═══ The records ═══

Rows are points. A path goes straight from each point to the next, and from the last back to the first. The post is the endless flat space through its rows: a point in 2 columns, a line in 3, a plane in 4, and so on, so that a path can go around it. Count how often the path circles the post. Going back the other way cancels.
(in the rows, 128 means zero)

Post (1 x 2):
125,130
Path (28 x 2):
93,102
83,107
132,75
155,120
139,147
129,169
106,134
88,100
118,117
85,131
110,171
135,146
98,172
74,123
99,81
132,116
178,127
176,142
139,174
104,168
86,116
108,98
160,89
151,79
160,94
168,162
120,174
108,149
Times around: 3

Post (3 x 4):
75,113,156,122
111,144,150,120
151,145,120,121
Path (21 x 4):
103,127,131,113
59,149,174,118
63,159,179,142
84,161,137,138
104,149,140,110
139,158,147,104
123,65,110,121
129,142,151,139
152,116,137,127
134,127,165,107
126,123,160,152
81,109,147,136
46,129,165,127
118,181,149,82
169,108,98,88
120,109,160,115
75,79,139,141
78,146,219,128
96,108,162,150
94,170,140,137
70,116,124,119
Times around: 2

Post (7 x 8):
195,111,86,82,133,176,191,75
98,144,140,122,131,144,116,117
87,97,139,154,150,129,86,108
105,112,123,121,123,125,108,149
199,137,125,97,109,153,157,111
131,105,134,132,78,171,129,124
85,134,128,172,102,117,95,142
Path (24 x 8):
176,127,130,146,105,116,149,124
145,77,123,150,65,123,155,118
137,143,162,124,88,170,162,110
138,132,109,122,185,143,137,103
152,167,123,113,136,137,123,131
80,106,128,132,103,186,92,89
131,136,111,107,102,145,157,80
123,67,127,177,77,159,123,97
118,110,93,89,100,163,133,115
105,114,136,123,129,147,94,112
99,194,171,145,53,155,130,97
146,107,86,135,130,149,172,72
118,106,149,153,102,172,150,103
91,78,105,157,129,136,93,168
159,96,119,124,136,173,103,99
102,80,109,152,142,145,77,119
65,164,87,86,114,145,96,135
156,119,132,119,114,135,135,106
108,13,135,135,121,175,128,86
140,155,150,113,142,155,155,102
129,180,122,109,158,114,123,148
130,39,102,105,151,207,113,64
132,90,85,93,175,102,120,123
128,83,151,111,149,144,109,90
Times around: 3

Post (11 x 12):
131,142,125,137,116,97,128,93,112,110,133,90
133,127,105,142,101,91,139,119,78,117,110,125
110,146,148,151,169,174,124,192,150,81,123,199
97,109,134,113,93,119,143,160,106,129,134,93
129,121,175,152,131,178,110,173,173,124,93,163
100,139,157,141,157,153,93,181,127,137,103,161
150,113,100,128,151,129,111,127,120,129,124,91
111,108,159,155,83,141,153,151,104,159,161,141
113,100,133,122,123,138,94,122,88,102,141,108
83,89,156,170,104,140,174,143,116,149,120,130
101,121,93,127,113,116,108,110,115,124,129,133
Path (25 x 12):
158,165,107,120,202,128,115,155,120,126,156,116
69,120,137,143,101,121,144,148,144,165,61,119
101,148,128,157,121,136,156,178,142,132,86,130
105,109,89,152,105,150,154,176,133,117,101,137
195,124,121,141,143,158,98,101,126,81,105,133
123,124,128,138,174,164,121,148,138,104,151,177
89,112,189,150,99,109,181,165,101,156,165,128
131,118,133,151,82,102,139,152,87,87,150,140
81,125,141,155,90,111,167,153,84,71,188,118
150,123,136,146,122,102,120,140,95,104,130,144
131,117,164,100,120,150,142,224,126,96,108,141
102,111,54,140,165,162,138,144,141,65,115,217
137,126,117,108,154,140,65,109,86,83,135,78
72,65,120,112,107,177,117,205,125,88,117,92
81,125,124,145,81,119,105,125,101,111,100,152
67,117,170,144,73,163,125,148,143,143,108,138
77,88,115,110,104,181,113,144,134,79,147,129
99,88,154,124,120,173,99,154,199,171,90,60
66,77,148,149,135,147,138,145,104,105,144,108
175,179,137,151,184,92,115,144,128,98,85,145
120,97,115,157,97,121,172,89,144,143,112,121
54,63,150,156,132,162,100,129,128,246,87,96
97,113,156,125,54,131,123,121,88,144,140,169
110,99,159,120,147,130,92,104,163,134,88,112
130,110,115,155,122,137,186,160,167,80,101,191
Times around: 1

Post (17 x 18):
78,148,118,171,107,113,157,126,129,96,142,94,122,105,153,113,101,105
96,119,110,112,144,124,135,81,70,131,113,108,117,136,179,116,81,119
167,125,166,175,148,142,139,89,120,142,92,117,109,107,108,120,133,119
116,124,98,126,144,152,171,97,130,173,137,96,109,117,99,105,121,130
165,117,129,125,131,117,100,112,88,129,173,126,126,104,180,123,151,141
132,142,109,132,134,114,145,140,165,131,99,142,193,133,174,115,86,143
93,168,138,155,136,121,102,143,102,106,137,151,134,101,167,140,174,132
124,166,125,195,132,123,139,151,100,167,113,136,118,186,108,132,177,149
131,131,108,140,152,91,81,162,176,127,85,95,79,101,91,148,147,149
122,154,121,105,122,112,123,129,110,109,55,123,120,133,158,81,142,146
114,168,151,152,142,118,155,138,152,128,93,141,137,186,149,149,93,150
151,150,126,87,139,130,107,140,103,105,130,125,136,116,154,148,79,114
191,92,150,161,139,147,140,184,153,136,113,139,146,126,140,144,102,193
128,103,142,158,146,160,87,63,116,100,112,161,126,149,137,167,159,120
88,73,127,155,128,171,132,150,179,176,72,122,121,132,116,73,130,112
187,113,124,126,114,110,137,97,128,151,110,160,123,84,143,131,131,159
135,92,160,91,120,111,116,108,97,144,123,117,161,150,87,126,122,155
Path (28 x 18):
188,146,175,183,155,144,116,156,119,118,143,123,150,116,181,87,122,156
142,158,112,178,138,106,123,85,80,151,164,102,110,99,170,113,120,119
184,96,167,169,158,143,68,121,139,76,131,164,179,82,161,138,123,114
94,123,163,102,194,103,132,90,90,122,154,92,177,162,148,100,126,130
160,151,129,144,110,139,203,188,167,139,144,115,147,75,176,130,108,166
106,156,126,160,120,105,126,105,128,138,47,154,119,79,181,162,107,129
118,168,133,155,159,137,98,118,140,164,173,170,108,87,213,126,144,144
140,132,126,155,174,159,163,89,157,129,150,126,144,86,179,113,96,136
183,163,119,147,170,104,115,153,136,140,94,98,123,134,144,109,119,100
112,78,125,117,120,154,161,107,124,176,104,150,121,114,170,117,137,146
199,86,88,126,151,130,116,143,194,227,120,53,178,154,75,84,129,160
158,154,190,134,154,96,136,116,103,154,133,91,90,197,145,134,92,164
164,90,164,167,149,140,97,141,164,112,153,165,151,115,144,150,124,163
99,126,163,237,122,105,170,140,105,152,134,155,99,133,157,152,152,130
118,157,184,99,133,47,119,125,50,95,158,29,153,163,124,132,153,152
143,124,93,110,112,135,177,109,149,176,103,137,82,108,172,138,92,138
153,106,117,83,111,112,131,122,69,140,101,108,129,172,105,122,120,138
135,124,184,151,124,139,193,75,112,131,126,194,117,153,131,159,93,151
117,120,141,143,142,127,101,73,111,122,109,194,132,94,162,127,179,166
108,104,128,140,101,167,148,84,96,180,83,108,74,148,145,64,88,110
92,114,174,154,114,155,145,139,135,109,113,115,142,180,150,159,132,182
76,173,113,91,163,146,158,153,122,58,76,176,130,85,144,187,163,197
165,81,193,131,141,114,58,110,68,129,128,166,179,167,148,134,125,99
179,99,137,115,156,131,82,102,143,135,104,120,136,99,106,90,127,153
111,176,68,156,191,131,103,169,133,171,105,85,85,103,153,141,114,143
104,181,106,65,129,91,123,120,89,147,66,91,98,146,125,116,158,165
85,113,142,167,140,150,144,135,78,115,137,61,81,147,108,107,137,105
78,91,134,122,134,127,120,92,141,111,164,159,167,114,160,111,159,143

═══

§ Task description
Only the lines above, from the first through the one holding "111,144,150,120", are to be output, and they must be copied exactly.

§ Expected output
Rows are points. A path goes straight from each point to the next, and from the last back to the first. The post is the endless flat space through its rows: a point in 2 columns, a line in 3, a plane in 4, and so on, so that a path can go around it. Count how often the path circles the post. Going back the other way cancels.
(in the rows, 128 means zero)

Post (1 x 2):
125,130
Path (28 x 2):
93,102
83,107
132,75
155,120
139,147
129,169
106,134
88,100
118,117
85,131
110,171
135,146
98,172
74,123
99,81
132,116
178,127
176,142
139,174
104,168
86,116
108,98
160,89
151,79
160,94
168,162
120,174
108,149
Times around: 3

Post (3 x 4):
75,113,156,122
111,144,150,120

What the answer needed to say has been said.